▶ Exercise:
Reproduce exactly, from the data that follows, the line with "input Γ τ Γ, target", the line with "input β π ψ", and every line that lies between them.

Records from a data source:
BEGIN

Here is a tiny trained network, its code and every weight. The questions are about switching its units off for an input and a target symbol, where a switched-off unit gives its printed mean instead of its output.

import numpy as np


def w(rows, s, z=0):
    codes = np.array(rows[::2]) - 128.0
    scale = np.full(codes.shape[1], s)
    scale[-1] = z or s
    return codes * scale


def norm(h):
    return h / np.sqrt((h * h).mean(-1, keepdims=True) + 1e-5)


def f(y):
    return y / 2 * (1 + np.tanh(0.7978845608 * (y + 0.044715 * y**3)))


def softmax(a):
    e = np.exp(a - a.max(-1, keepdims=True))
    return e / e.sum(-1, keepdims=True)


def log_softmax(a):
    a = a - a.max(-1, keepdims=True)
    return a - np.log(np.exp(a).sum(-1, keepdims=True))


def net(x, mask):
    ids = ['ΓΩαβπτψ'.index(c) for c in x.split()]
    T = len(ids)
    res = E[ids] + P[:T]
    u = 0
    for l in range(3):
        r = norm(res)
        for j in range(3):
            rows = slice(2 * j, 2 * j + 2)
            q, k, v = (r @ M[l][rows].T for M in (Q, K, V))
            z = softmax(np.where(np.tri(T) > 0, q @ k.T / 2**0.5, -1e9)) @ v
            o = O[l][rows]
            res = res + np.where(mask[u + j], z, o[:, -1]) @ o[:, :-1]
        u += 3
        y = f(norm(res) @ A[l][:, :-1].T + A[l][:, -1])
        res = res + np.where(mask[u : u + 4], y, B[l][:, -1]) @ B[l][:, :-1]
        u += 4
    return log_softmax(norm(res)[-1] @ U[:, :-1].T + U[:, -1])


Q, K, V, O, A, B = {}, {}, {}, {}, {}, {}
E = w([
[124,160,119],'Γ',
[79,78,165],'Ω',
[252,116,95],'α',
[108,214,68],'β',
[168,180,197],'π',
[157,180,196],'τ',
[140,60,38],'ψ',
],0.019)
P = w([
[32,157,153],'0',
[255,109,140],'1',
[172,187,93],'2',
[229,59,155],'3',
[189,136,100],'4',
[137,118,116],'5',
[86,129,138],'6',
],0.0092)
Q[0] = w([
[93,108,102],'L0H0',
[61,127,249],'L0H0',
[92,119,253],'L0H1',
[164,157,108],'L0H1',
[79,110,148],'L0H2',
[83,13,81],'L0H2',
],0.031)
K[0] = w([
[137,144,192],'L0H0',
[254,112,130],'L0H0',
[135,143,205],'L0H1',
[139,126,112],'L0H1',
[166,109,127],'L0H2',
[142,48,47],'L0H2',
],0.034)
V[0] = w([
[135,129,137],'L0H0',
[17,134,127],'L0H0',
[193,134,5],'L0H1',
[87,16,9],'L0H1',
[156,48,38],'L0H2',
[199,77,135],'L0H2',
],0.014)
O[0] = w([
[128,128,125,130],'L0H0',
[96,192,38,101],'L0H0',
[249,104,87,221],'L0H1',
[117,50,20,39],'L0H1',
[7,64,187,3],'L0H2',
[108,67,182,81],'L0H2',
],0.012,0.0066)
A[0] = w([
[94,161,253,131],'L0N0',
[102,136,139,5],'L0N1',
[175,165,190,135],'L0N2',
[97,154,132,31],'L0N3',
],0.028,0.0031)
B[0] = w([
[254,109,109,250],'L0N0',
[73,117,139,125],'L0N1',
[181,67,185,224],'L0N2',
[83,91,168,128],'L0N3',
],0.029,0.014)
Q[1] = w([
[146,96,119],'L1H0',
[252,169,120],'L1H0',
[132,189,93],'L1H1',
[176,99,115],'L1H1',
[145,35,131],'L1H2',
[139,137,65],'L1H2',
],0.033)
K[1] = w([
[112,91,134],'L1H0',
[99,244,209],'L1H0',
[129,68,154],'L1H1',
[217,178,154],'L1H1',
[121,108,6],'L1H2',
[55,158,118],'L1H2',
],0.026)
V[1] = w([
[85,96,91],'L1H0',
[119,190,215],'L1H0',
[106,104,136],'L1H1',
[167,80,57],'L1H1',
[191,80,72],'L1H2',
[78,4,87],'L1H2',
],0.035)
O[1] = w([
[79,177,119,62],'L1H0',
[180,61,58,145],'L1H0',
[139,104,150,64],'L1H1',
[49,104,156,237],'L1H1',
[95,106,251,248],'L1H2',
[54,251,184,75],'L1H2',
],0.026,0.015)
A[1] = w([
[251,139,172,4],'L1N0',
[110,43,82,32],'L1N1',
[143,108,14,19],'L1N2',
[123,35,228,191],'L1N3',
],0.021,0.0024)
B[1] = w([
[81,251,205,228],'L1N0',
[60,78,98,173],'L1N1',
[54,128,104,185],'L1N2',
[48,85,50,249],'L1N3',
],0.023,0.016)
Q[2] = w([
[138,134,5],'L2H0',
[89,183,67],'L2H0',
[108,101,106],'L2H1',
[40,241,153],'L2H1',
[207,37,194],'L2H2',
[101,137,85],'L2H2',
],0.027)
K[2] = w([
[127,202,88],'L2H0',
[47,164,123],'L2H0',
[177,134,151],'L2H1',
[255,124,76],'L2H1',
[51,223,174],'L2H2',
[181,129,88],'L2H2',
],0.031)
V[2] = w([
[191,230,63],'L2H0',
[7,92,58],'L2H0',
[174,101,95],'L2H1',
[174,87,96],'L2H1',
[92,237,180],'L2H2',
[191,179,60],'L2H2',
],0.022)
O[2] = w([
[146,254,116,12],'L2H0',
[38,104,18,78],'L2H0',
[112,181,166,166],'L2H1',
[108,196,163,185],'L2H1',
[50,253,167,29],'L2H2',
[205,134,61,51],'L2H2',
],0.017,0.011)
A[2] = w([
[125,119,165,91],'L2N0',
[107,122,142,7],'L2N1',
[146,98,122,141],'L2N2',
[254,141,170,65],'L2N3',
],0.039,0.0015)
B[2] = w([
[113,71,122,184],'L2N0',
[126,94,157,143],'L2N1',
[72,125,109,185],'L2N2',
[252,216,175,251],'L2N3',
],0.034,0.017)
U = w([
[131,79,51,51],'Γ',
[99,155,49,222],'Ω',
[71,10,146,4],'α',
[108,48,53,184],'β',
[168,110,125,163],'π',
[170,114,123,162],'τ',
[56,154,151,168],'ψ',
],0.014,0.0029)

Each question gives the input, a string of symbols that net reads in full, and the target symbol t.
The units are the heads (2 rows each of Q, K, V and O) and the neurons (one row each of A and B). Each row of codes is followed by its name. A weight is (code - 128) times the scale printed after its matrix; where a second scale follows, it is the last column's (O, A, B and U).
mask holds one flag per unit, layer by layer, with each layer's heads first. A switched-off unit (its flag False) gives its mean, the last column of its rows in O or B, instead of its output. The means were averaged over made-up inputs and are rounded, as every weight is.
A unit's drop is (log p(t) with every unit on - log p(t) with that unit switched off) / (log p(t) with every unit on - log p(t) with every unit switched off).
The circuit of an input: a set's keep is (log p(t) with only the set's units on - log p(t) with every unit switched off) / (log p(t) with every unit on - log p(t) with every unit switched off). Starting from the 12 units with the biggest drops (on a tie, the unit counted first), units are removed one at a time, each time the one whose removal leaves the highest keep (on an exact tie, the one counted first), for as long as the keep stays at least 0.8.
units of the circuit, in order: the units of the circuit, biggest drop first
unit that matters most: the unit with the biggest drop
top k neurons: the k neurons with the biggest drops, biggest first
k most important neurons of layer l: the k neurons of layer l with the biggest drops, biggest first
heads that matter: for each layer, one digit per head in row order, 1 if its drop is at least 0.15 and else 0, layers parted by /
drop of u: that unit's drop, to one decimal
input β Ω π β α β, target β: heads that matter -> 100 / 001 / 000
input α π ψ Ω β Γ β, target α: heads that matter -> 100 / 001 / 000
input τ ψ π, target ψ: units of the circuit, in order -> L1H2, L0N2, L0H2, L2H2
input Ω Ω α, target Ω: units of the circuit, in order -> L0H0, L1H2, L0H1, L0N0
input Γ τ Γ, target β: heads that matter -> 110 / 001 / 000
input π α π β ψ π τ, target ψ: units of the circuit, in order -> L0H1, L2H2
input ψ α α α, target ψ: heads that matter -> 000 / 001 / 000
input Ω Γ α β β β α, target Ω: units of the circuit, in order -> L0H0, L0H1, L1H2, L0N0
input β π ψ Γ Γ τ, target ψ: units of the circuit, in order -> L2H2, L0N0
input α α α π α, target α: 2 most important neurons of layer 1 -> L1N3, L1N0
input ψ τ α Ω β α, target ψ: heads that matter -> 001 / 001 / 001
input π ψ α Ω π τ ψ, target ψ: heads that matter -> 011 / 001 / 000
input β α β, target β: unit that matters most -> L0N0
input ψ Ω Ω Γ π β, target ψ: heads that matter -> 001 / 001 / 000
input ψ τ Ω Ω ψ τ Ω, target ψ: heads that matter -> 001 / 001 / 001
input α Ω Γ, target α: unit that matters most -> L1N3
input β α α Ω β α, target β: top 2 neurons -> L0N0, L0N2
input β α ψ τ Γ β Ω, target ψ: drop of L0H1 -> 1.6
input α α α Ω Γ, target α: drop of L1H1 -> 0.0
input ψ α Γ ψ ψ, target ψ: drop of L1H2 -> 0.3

END

▶ Result of the exercise:
input Γ τ Γ, target β: heads that matter -> 110 / 001 / 000
input π α π β ψ π τ, target ψ: units of the circuit, in order -> L0H1, L2H2
input ψ α α α, target ψ: heads that matter -> 000 / 001 / 000
input Ω Γ α β β β α, target Ω: units of the circuit, in order -> L0H0, L0H1, L1H2, L0N0
input β π ψ Γ Γ τ, target ψ: units of the circuit, in order -> L2H2, L0N0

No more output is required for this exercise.